**Assignment**:
Restate word for word the line with "J_880 height 321: [ 13" and the rest of the listing after it, ending at the final line, and include nothing else.
++++++++++++++++++++
Points on a hilly landscape, in no order, each with its height.
From any point a ball takes the steepest step (drop divided by distance) to one of its 2 nearest points. It stops when none of these is lower. Distance is the straight distance between rows; heights are no part of it.
J_466 height 358: [-17  15  11  25  14   4 -27   1 -12   3   0  -3   3 -35 -15   6   8 -22
 -15 -10]
J_482 height 399: [ 10   6   9   4  -9 -15 -21   4  20  12 -17  20 -15 -30  -1 -18   2   2
  20   1]
J_961 height 169: [ 26  15  -6  18 -16 -13 -12   1  23  25 -11  -5   9  -9 -20 -12  -5   2
  22   0]
J_727 height 528: [ -5 -14  -9 -21   3  15  23   9   7 -10 -10   0 -29  29  24  21  -2  26
 -16  -4]
J_539 height 701: [ -4 -14  24  -9  -7  22  -8   5   2 -16 -22  10 -14   5  11 -16 -10  -9
  -6  19]
J_559 height 473: [ 16  -7 -12  -8  23  14  22   9  -9  -4  -4  15  10  31  15   3 -12  10
   0 -14]
J_224 height 163: [ -6  -9  26   9 -10  -6  -9 -39  -9 -19  14  -4 -19  -9 -10 -19  -7 -18
 -12  26]
J_761 height 352: [ 15   6 -12   6  17   8  21  23 -13   1   8   2  29  15 -11  23   2  18
   8 -24]
J_853 height 540: [-19 -10 -18 -21  -8 -14  22  16   2  -7   9  -7  -3   6  21   7  32  12
  -7  11]
J_460 height 556: [ -8 -19 -11 -14 -16   5  12  -1  16 -10  -6 -10 -39  18  13   3   0  18
 -15  12]
J_911 height 284: [ 24   0   4  -9  16  12  -9  20   8   8  -1 -21  17   1 -19  25  -2  26
  10 -11]
J_55 height 260: [  6  -4  18 -14 -11  35 -13   8  20  -7 -16 -21 -24   6 -10  -2   1  10
  -2  12]
J_385 height 144: [  1  -3  -8   2  -1 -25  18  -5 -12   1  18   3  26  -1   8   4   9  -7
  -7   3]
J_435 height 444: [  1  -2 -18 -12  20   7  14   2  -8  -4  -3  21   4  25  26  -5   3  -8
  -7  -7]
J_672 height 227: [ 12  -6  20  -6  -1   1 -15 -35   7  -6   3  -2 -25  -7  -6 -20 -11  -6
  -7  13]
J_421 height 596: [-24  -1   2  -4  -7  -3  -8  17  -3   1  -5  -9  12 -13  -4  16  14  -3
   4   6]
J_248 height 327: [  6   4   1 -22  19  27 -13   6   8  -8  -5  -8  -9   7   4   6   8  -1
  -6   0]
J_212 height 329: [-14  17  -3  41  -3  -1   2   9 -24   5  -9  24  15  -7 -11  -6   2 -24
   8  -8]
J_696 height 718: [-12 -14  32 -16 -15  28 -23  21   7 -17 -30  -2 -21 -12   6 -10   5  -1
  -5  21]
J_971 height 231: [-15 -12 -13   9 -13 -21  12  29   2   6 -15  24  -3  -4  18 -11  16   4
   9  12]
J_322 height 230: [ -9  -8  18  14 -16  -1 -17  17   8  18 -10  -3   4 -20 -18  15 -23  27
  21 -11]
J_476 height 552: [ 26  12  -8  12 -15   8  -5 -18  14  11   7 -29  -4  18 -23 -20 -16 -11
   4  15]
J_753 height 317: [ -1  -6  18   6 -17  11  -5  11  11  -5 -25  11 -20 -11  -5 -17   2   6
  17   8]
J_992 height 318: [ 20   8 -10  -4  11  -1   5  16  -2   7  14 -16  25   1 -16  30   9  26
   6 -22]
J_231 height 428: [ -2   6 -29 -19  10   5  29   1  -6  -5  19  -4  12  28  14  15  21   7
 -11 -21]
J_448 height 259: [-21  -7   1  24 -26 -18   2  14  -5  22  -4  10  19 -10   1   2 -19  10
  18   3]
J_775 height 663: [ 17 -11  -3 -36  16 -18   3 -21   7  -6  28 -17   0   0   9   3   0  16
 -18  -3]
J_393 height 165: [ -3 -21  28  -3 -21   3   0 -23  12 -15   2  -8 -34  -6 -10 -12 -10  19
   5  16]
J_180 height 572: [-31  -7  -5  -7 -19 -13  12  19 -12  -7   3 -10  19   0  10  18  25   1
  -1  12]
J_718 height 541: [  1  18  -3 -17  18  -1  -1 -27   5  -8  23   3 -18 -11  -7   2  21   4
   4 -22]
J_856 height 684: [-17 -17  25  10 -11   9   0  12 -13 -17 -24  20  -2  -3  10 -15 -13 -15
  -1  26]
J_67 height 177: [  1   8 -12  24  -7   5  11  17  -9   3 -14   8  18  20   0 -14  -9 -22
  11  12]
J_703 height 439: [ 14  -9   2 -16  14   7  -7 -14   9  -4 -13  22 -19   9  19 -19 -16  -3
  -6  -1]
J_252 height 78: [  9 -11  -4   0  -5 -25  11 -22  -7   2  20   1  14   9  11 -13  -2  -7
 -11  16]
J_167 height 288: [-18   4   8  37 -10 -16   4  -1 -19  10   1  29  17 -18  -2  -3 -13 -11
   6  -8]
J_429 height 220: [  0 -11  26 -10 -13  30  -5  -9  20 -15  -9 -13 -43  -5 -15  -3  -1  22
   8   4]
J_611 height 248: [  0   8   1  -4   8   4 -24  29   2  17  -5 -24  25 -13 -15  30  -7  11
   2 -12]
J_844 height 211: [-21  -5  -4   9 -11 -31  16   5 -17   3  23  13  34 -16   6  13   3  -3
 -12 -10]
J_880 height 321: [ 13   5   7 -21  27   4 -22 -24   8  -3   6   2 -18  -9   6  -8   1 -10
 -14  -4]
J_859 height 150: [  3  -6   6  -7   3 -19  -4  21   1  10   5   0  26 -18   1  24  -8  26
   6 -13]
J_179 height 501: [  9 -15  -4 -19  13  21  22  15   0 -10  -2  -5   0  29  12  20  -7  28
  -1  -7]
J_470 height 233: [  9  -2  23  27 -18 -15  -2 -16   2   6  -4  14  -2 -15 -19  -8 -20   9
  24   2]
J_27 height 276: [  7  -5  21  24 -18  12   2  -3  -1 -10 -11  12 -13  -5 -20 -17 -18   7
  25   5]
J_910 height 514: [ 11  16  -8  25   2  25  16 -16  -8  -8   5 -10 -15  28 -16 -11 -20 -15
  -5 -10]
J_253 height 95: [ -4 -22  37   0 -10  -5  -2 -36  -8 -22  17 -15 -22 -13 -15  -5 -10   6
  -4  20]
J_243 height 621: [-20   2   1   2  -6  -6 -11   4  -5  -2  -8   2   4  -9   5  -5  16 -26
  -3  19]
J_752 height 667: [-14 -14  12  10  -2  -7  -3  15 -21  -4 -13  14  17   0  18  -3 -15 -20
 -12  21]
J_444 height 176: [ 18  -8  21   9 -15 -12 -11  -1  16  10  -9   0  -9 -23 -20   0 -16  31
  26  -2]
J_86 height 499: [  1  26 -14  -9  15   9   4 -34   1 -13  12   4 -31   6  -4   5  12  -5
  -8 -36]
J_420 height 158: [-15  -6   5   3   1 -24   5  16  -7   4 -10  36   8 -17  20  -5   2   3
  14  -3]
J_536 height 465: [ -7  23 -21  -9   5  16   8 -15   7  -6  -6   5 -31  16   3   2  16  -4
   3 -23]
J_368 height 277: [ 21   0   9  -3  17   1 -21 -21   3   1  -1   4  -4  -6   1 -20 -11 -22
 -11  13]
J_805 height 623: [ 14   1 -18 -12  10  -3   8  -2   1   4  19 -23  18  18  -4  12   9   6
  -9   0]
J_323 height 496: [ 21  11  -9  12  17  15   6 -30  -9  -6   3   2 -16  23  -3 -11 -27 -11
 -13 -13]
J_244 height 210: [ 17  -3  -5   8   0   9  -6  22  -3  12 -19  -6  29  17   6  -7 -21 -16
  -3  18]
J_88 height 401: [-22  10   8  13  18  -2  -6   1 -21  -7  17 -12   6 -32  -9  12  29 -18
 -25 -12]
J_288 height 597: [ 14  13 -23  -4   2  -9  -8 -18   5   8  19 -32  13  12 -10  -3  16 -16
 -12  11]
++++++++++++++++++++
**Completed task**:
J_880 height 321: [ 13   5   7 -21  27   4 -22 -24   8  -3   6   2 -18  -9   6  -8   1 -10
 -14  -4]
J_859 height 150: [  3  -6   6  -7   3 -19  -4  21   1  10   5   0  26 -18   1  24  -8  26
   6 -13]
J_179 height 501: [  9 -15  -4 -19  13  21  22  15   0 -10  -2  -5   0  29  12  20  -7  28
  -1  -7]
J_470 height 233: [  9  -2  23  27 -18 -15  -2 -16   2   6  -4  14  -2 -15 -19  -8 -20   9
  24   2]
J_27 height 276: [  7  -5  21  24 -18  12   2  -3  -1 -10 -11  12 -13  -5 -20 -17 -18   7
  25   5]
J_910 height 514: [ 11  16  -8  25   2  25  16 -16  -8  -8   5 -10 -15  28 -16 -11 -20 -15
  -5 -10]
J_253 height 95: [ -4 -22  37   0 -10  -5  -2 -36  -8 -22  17 -15 -22 -13 -15  -5 -10   6
  -4  20]
J_243 height 621: [-20   2   1   2  -6  -6 -11   4  -5  -2  -8   2   4  -9   5  -5  16 -26
  -3  19]
J_752 height 667: [-14 -14  12  10  -2  -7  -3  15 -21  -4 -13  14  17   0  18  -3 -15 -20
 -12  21]
J_444 height 176: [ 18  -8  21   9 -15 -12 -11  -1  16  10  -9   0  -9 -23 -20   0 -16  31
  26  -2]
J_86 height 499: [  1  26 -14  -9  15   9   4 -34   1 -13  12   4 -31   6  -4   5  12  -5
  -8 -36]
J_420 height 158: [-15  -6   5   3   1 -24   5  16  -7   4 -10  36   8 -17  20  -5   2   3
  14  -3]
J_536 height 465: [ -7  23 -21  -9   5  16   8 -15   7  -6  -6   5 -31  16   3   2  16  -4
   3 -23]
J_368 height 277: [ 21   0   9  -3  17   1 -21 -21   3   1  -1   4  -4  -6   1 -20 -11 -22
 -11  13]
J_805 height 623: [ 14   1 -18 -12  10  -3   8  -2   1   4  19 -23  18  18  -4  12   9   6
  -9   0]
J_323 height 496: [ 21  11  -9  12  17  15   6 -30  -9  -6   3   2 -16  23  -3 -11 -27 -11
 -13 -13]
J_244 height 210: [ 17  -3  -5   8   0   9  -6  22  -3  12 -19  -6  29  17   6  -7 -21 -16
  -3  18]
J_88 height 401: [-22  10   8  13  18  -2  -6   1 -21  -7  17 -12   6 -32  -9  12  29 -18
 -25 -12]
J_288 height 597: [ 14  13 -23  -4   2  -9  -8 -18   5   8  19 -32  13  12 -10  -3  16 -16
 -12  11]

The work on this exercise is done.